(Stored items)
Below is a small trained network, with its code and all its weights. Each question gives an input and a class and asks what happens when units are switched off, that is, made to give their printed mean instead of their output.

import numpy as np


def w(rows, s, z=0):
    codes = np.array(rows[::2]) - 128.0
    scale = np.full(codes.shape[1], s)
    scale[-1] = z or s
    return codes * scale


def f(y):
    return np.maximum(y, 0)


def log_softmax(a):
    a = a - a.max(-1, keepdims=True)
    return a - np.log(np.exp(a).sum(-1, keepdims=True))


def net(x, mask):
    res = np.array(x, float).reshape(1, 2) / 4 @ E
    y = f(res @ A[0][:, :-1].T + A[0][:, -1])
    res = res + np.where(mask, y, B[0][:, -1]) @ B[0][:, :-1]
    return log_softmax(res[-1] @ U[:, :-1].T + U[:, -1])


A, B = {}, {}
E = w([
[253,117,87,101],'x0',
[95,75,238,81],'x1',
],0.015)
A[0] = w([
[113,171,76,199,104],'neuron 0',
[95,125,147,18,105],'neuron 1',
[102,74,184,135,143],'neuron 2',
[117,168,48,191,162],'neuron 3',
[68,133,120,150,184],'neuron 4',
[210,60,99,132,98],'neuron 5',
[90,69,196,84,189],'neuron 6',
[146,92,207,36,79],'neuron 7',
[174,133,137,117,120],'neuron 8',
[7,150,146,170,91],'neuron 9',
[139,154,105,231,107],'neuron 10',
[155,102,132,151,251],'neuron 11',
[139,88,188,92,94],'neuron 12',
[132,156,45,166,104],'neuron 13',
[205,77,112,30,122],'neuron 14',
[154,129,124,142,220],'neuron 15',
[121,162,159,98,169],'neuron 16',
],0.014)
B[0] = w([
[177,134,204,89,188],'neuron 0',
[193,87,176,128,176],'neuron 1',
[155,145,104,130,201],'neuron 2',
[137,117,138,83,229],'neuron 3',
[158,165,29,142,203],'neuron 4',
[142,202,114,136,189],'neuron 5',
[150,138,106,63,248],'neuron 6',
[163,163,151,102,204],'neuron 7',
[118,246,99,183,159],'neuron 8',
[103,230,103,163,221],'neuron 9',
[204,141,155,82,177],'neuron 10',
[83,48,46,77,229],'neuron 11',
[153,165,146,89,181],'neuron 12',
[138,181,150,71,198],'neuron 13',
[113,207,102,200,211],'neuron 14',
[64,108,96,75,205],'neuron 15',
[110,99,123,121,171],'neuron 16',
],0.012,0.017)
U = w([
[101,245,78,220,127],'0',
[202,139,243,44,95],'1',
[52,58,24,99,254],'2',
[146,133,158,214,77],'3',
[111,55,146,157,84],'4',
[41,120,133,220,78],'5',
[74,114,221,199,85],'6',
],0.013,0.0079)

Each question gives the input, the list of numbers given to net, and the class t.
The units are the neurons (one row each of A and B). Each row of codes is followed by its name. A weight is (code - 128) times the scale printed after its matrix; where a second scale follows, it is the last column's (A, B and U).
mask holds one flag per neuron, in row order. A switched-off neuron (its flag False) gives its mean, the last column of its row in B, instead of its output. The means were averaged over made-up inputs and are rounded, as every weight is.
A unit's drop is (log p(t) with every unit on - log p(t) with that unit switched off) / (log p(t) with every unit on - log p(t) with every unit switched off).
The circuit of an input: a set's keep is (log p(t) with only the set's units on - log p(t) with every unit switched off) / (log p(t) with every unit on - log p(t) with every unit switched off). Starting from the 12 units with the biggest drops (on a tie, the unit counted first), units are removed one at a time, each time the one whose removal leaves the highest keep (on an exact tie, the one counted first), for as long as the keep stays at least 0.8.
units of the circuit, in order: the units of the circuit, biggest drop first
top k neurons: the k neurons with the biggest drops, biggest first
drop when u is switched off: that unit's drop, to one decimal
input [6,5], class 0: units of the circuit, in order : [neuron 14]
input [3,-1], class 2: top 2 neurons : [neuron 9; neuron 11]
input [-6,6], class 0: top 3 neurons : [neuron 9; neuron 4; neuron 0]
input [-3,2], class 2: top 3 neurons : [neuron 14; neuron 5; neuron 8]
input [-3,-4], class 1: top 3 neurons : [neuron 0; neuron 14; neuron 10]
input [3,-2], class 2: units of the circuit, in order : [neuron 9; neuron 7]
input [4,4], class 0: top 3 neurons : [neuron 14; neuron 0; neuron 3]
input [-8,8], class 0: top 2 neurons : [neuron 9; neuron 4]
input [-4,-5], class 1: top 2 neurons : [neuron 0; neuron 14]
input [-5,4], class 0: drop when neuron 9 is switched off : 2.7
input [-8,6], class 0: drop when neuron 9 is switched off : 4.1
input [-6,4], class 0: drop when neuron 9 is switched off : 2.6
input [7,-1], class 0: drop when neuron 4 is switched off : 0.0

> [What you should do] Which lines in the records above include the word "return"? Copy them out.

> [Written response]
    return codes * scale
    return np.maximum(y, 0)
    return a - np.log(np.exp(a).sum(-1, keepdims=True))
    return log_softmax(res[-1] @ U[:, :-1].T + U[:, -1])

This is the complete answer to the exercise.